BEGIN

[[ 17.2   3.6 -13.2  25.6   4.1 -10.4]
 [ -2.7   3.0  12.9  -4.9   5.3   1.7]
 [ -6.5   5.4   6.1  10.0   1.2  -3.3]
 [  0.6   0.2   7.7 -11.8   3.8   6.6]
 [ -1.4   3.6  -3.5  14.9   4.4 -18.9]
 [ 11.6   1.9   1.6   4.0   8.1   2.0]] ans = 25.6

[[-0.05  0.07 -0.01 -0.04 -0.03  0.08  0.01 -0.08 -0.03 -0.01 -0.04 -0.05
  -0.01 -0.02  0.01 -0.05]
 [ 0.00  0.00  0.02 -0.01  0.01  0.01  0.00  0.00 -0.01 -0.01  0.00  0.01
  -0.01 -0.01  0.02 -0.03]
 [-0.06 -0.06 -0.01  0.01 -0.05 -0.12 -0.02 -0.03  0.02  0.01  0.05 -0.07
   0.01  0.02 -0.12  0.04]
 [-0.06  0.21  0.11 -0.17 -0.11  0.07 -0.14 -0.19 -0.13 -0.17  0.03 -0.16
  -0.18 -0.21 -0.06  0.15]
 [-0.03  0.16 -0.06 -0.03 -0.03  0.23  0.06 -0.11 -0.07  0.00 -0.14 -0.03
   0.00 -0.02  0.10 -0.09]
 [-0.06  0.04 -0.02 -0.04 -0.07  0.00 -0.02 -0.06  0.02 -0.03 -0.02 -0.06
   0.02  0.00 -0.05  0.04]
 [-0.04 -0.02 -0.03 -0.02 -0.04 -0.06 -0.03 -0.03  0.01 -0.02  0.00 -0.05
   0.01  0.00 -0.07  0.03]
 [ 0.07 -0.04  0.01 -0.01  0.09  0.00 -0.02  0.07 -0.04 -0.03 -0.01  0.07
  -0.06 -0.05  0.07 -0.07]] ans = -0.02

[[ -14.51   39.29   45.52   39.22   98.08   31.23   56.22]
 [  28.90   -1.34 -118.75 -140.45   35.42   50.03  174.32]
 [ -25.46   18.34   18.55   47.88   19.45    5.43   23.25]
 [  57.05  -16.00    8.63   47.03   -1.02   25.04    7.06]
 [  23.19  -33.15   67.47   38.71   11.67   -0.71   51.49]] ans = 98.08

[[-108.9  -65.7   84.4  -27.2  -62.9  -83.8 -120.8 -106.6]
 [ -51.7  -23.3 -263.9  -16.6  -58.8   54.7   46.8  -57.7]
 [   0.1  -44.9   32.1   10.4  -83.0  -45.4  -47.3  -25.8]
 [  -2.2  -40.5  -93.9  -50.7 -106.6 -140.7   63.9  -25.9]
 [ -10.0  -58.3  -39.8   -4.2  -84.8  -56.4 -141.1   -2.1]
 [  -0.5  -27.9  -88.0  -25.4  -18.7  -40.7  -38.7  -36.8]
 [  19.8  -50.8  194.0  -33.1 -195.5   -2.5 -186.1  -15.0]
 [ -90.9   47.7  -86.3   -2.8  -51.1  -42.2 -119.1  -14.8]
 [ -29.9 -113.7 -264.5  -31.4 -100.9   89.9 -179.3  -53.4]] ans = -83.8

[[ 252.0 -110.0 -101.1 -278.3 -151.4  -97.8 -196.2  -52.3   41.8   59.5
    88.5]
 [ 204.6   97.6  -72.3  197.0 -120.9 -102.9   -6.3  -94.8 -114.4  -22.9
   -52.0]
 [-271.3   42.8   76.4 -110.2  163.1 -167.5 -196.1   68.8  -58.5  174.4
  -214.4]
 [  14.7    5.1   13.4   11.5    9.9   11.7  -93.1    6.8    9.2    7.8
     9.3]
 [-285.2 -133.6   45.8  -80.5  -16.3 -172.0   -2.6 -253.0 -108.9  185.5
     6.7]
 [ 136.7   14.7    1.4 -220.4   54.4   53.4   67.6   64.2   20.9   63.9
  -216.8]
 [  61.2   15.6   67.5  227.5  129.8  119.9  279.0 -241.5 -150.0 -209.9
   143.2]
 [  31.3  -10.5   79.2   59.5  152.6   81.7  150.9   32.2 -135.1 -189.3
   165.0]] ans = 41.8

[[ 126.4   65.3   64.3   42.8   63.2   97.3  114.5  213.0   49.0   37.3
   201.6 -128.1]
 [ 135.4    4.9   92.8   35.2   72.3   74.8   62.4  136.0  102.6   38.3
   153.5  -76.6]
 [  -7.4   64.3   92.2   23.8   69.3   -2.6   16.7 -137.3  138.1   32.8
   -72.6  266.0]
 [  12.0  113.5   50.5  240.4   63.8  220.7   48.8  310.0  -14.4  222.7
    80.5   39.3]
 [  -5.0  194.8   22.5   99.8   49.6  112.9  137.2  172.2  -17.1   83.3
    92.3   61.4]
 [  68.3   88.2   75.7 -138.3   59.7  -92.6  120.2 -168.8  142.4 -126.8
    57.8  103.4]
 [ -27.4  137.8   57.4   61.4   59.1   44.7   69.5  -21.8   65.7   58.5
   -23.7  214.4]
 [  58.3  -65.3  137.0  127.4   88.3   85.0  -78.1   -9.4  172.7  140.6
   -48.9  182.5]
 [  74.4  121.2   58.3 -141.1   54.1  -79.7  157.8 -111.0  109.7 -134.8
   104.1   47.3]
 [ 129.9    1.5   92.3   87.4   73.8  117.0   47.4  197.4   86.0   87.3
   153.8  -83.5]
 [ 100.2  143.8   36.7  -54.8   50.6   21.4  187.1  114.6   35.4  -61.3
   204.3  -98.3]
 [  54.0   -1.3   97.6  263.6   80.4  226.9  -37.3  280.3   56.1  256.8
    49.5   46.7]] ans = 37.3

END

→ **Problem details**: Without skipping a line, retype the full listing.

→ **Reply to the task**:
[[ 17.2   3.6 -13.2  25.6   4.1 -10.4]
 [ -2.7   3.0  12.9  -4.9   5.3   1.7]
 [ -6.5   5.4   6.1  10.0   1.2  -3.3]
 [  0.6   0.2   7.7 -11.8   3.8   6.6]
 [ -1.4   3.6  -3.5  14.9   4.4 -18.9]
 [ 11.6   1.9   1.6   4.0   8.1   2.0]] ans = 25.6

[[-0.05  0.07 -0.01 -0.04 -0.03  0.08  0.01 -0.08 -0.03 -0.01 -0.04 -0.05
  -0.01 -0.02  0.01 -0.05]
 [ 0.00  0.00  0.02 -0.01  0.01  0.01  0.00  0.00 -0.01 -0.01  0.00  0.01
  -0.01 -0.01  0.02 -0.03]
 [-0.06 -0.06 -0.01  0.01 -0.05 -0.12 -0.02 -0.03  0.02  0.01  0.05 -0.07
   0.01  0.02 -0.12  0.04]
 [-0.06  0.21  0.11 -0.17 -0.11  0.07 -0.14 -0.19 -0.13 -0.17  0.03 -0.16
  -0.18 -0.21 -0.06  0.15]
 [-0.03  0.16 -0.06 -0.03 -0.03  0.23  0.06 -0.11 -0.07  0.00 -0.14 -0.03
   0.00 -0.02  0.10 -0.09]
 [-0.06  0.04 -0.02 -0.04 -0.07  0.00 -0.02 -0.06  0.02 -0.03 -0.02 -0.06
   0.02  0.00 -0.05  0.04]
 [-0.04 -0.02 -0.03 -0.02 -0.04 -0.06 -0.03 -0.03  0.01 -0.02  0.00 -0.05
   0.01  0.00 -0.07  0.03]
 [ 0.07 -0.04  0.01 -0.01  0.09  0.00 -0.02  0.07 -0.04 -0.03 -0.01  0.07
  -0.06 -0.05  0.07 -0.07]] ans = -0.02

[[ -14.51   39.29   45.52   39.22   98.08   31.23   56.22]
 [  28.90   -1.34 -118.75 -140.45   35.42   50.03  174.32]
 [ -25.46   18.34   18.55   47.88   19.45    5.43   23.25]
 [  57.05  -16.00    8.63   47.03   -1.02   25.04    7.06]
 [  23.19  -33.15   67.47   38.71   11.67   -0.71   51.49]] ans = 98.08

[[-108.9  -65.7   84.4  -27.2  -62.9  -83.8 -120.8 -106.6]
 [ -51.7  -23.3 -263.9  -16.6  -58.8   54.7   46.8  -57.7]
 [   0.1  -44.9   32.1   10.4  -83.0  -45.4  -47.3  -25.8]
 [  -2.2  -40.5  -93.9  -50.7 -106.6 -140.7   63.9  -25.9]
 [ -10.0  -58.3  -39.8   -4.2  -84.8  -56.4 -141.1   -2.1]
 [  -0.5  -27.9  -88.0  -25.4  -18.7  -40.7  -38.7  -36.8]
 [  19.8  -50.8  194.0  -33.1 -195.5   -2.5 -186.1  -15.0]
 [ -90.9   47.7  -86.3   -2.8  -51.1  -42.2 -119.1  -14.8]
 [ -29.9 -113.7 -264.5  -31.4 -100.9   89.9 -179.3  -53.4]] ans = -83.8

[[ 252.0 -110.0 -101.1 -278.3 -151.4  -97.8 -196.2  -52.3   41.8   59.5
    88.5]
 [ 204.6   97.6  -72.3  197.0 -120.9 -102.9   -6.3  -94.8 -114.4  -22.9
   -52.0]
 [-271.3   42.8   76.4 -110.2  163.1 -167.5 -196.1   68.8  -58.5  174.4
  -214.4]
 [  14.7    5.1   13.4   11.5    9.9   11.7  -93.1    6.8    9.2    7.8
     9.3]
 [-285.2 -133.6   45.8  -80.5  -16.3 -172.0   -2.6 -253.0 -108.9  185.5
     6.7]
 [ 136.7   14.7    1.4 -220.4   54.4   53.4   67.6   64.2   20.9   63.9
  -216.8]
 [  61.2   15.6   67.5  227.5  129.8  119.9  279.0 -241.5 -150.0 -209.9
   143.2]
 [  31.3  -10.5   79.2   59.5  152.6   81.7  150.9   32.2 -135.1 -189.3
   165.0]] ans = 41.8

[[ 126.4   65.3   64.3   42.8   63.2   97.3  114.5  213.0   49.0   37.3
   201.6 -128.1]
 [ 135.4    4.9   92.8   35.2   72.3   74.8   62.4  136.0  102.6   38.3
   153.5  -76.6]
 [  -7.4   64.3   92.2   23.8   69.3   -2.6   16.7 -137.3  138.1   32.8
   -72.6  266.0]
 [  12.0  113.5   50.5  240.4   63.8  220.7   48.8  310.0  -14.4  222.7
    80.5   39.3]
 [  -5.0  194.8   22.5   99.8   49.6  112.9  137.2  172.2  -17.1   83.3
    92.3   61.4]
 [  68.3   88.2   75.7 -138.3   59.7  -92.6  120.2 -168.8  142.4 -126.8
    57.8  103.4]
 [ -27.4  137.8   57.4   61.4   59.1   44.7   69.5  -21.8   65.7   58.5
   -23.7  214.4]
 [  58.3  -65.3  137.0  127.4   88.3   85.0  -78.1   -9.4  172.7  140.6
   -48.9  182.5]
 [  74.4  121.2   58.3 -141.1   54.1  -79.7  157.8 -111.0  109.7 -134.8
   104.1   47.3]
 [ 129.9    1.5   92.3   87.4   73.8  117.0   47.4  197.4   86.0   87.3
   153.8  -83.5]
 [ 100.2  143.8   36.7  -54.8   50.6   21.4  187.1  114.6   35.4  -61.3
   204.3  -98.3]
 [  54.0   -1.3   97.6  263.6   80.4  226.9  -37.3  280.3   56.1  256.8
    49.5   46.7]] ans = 37.3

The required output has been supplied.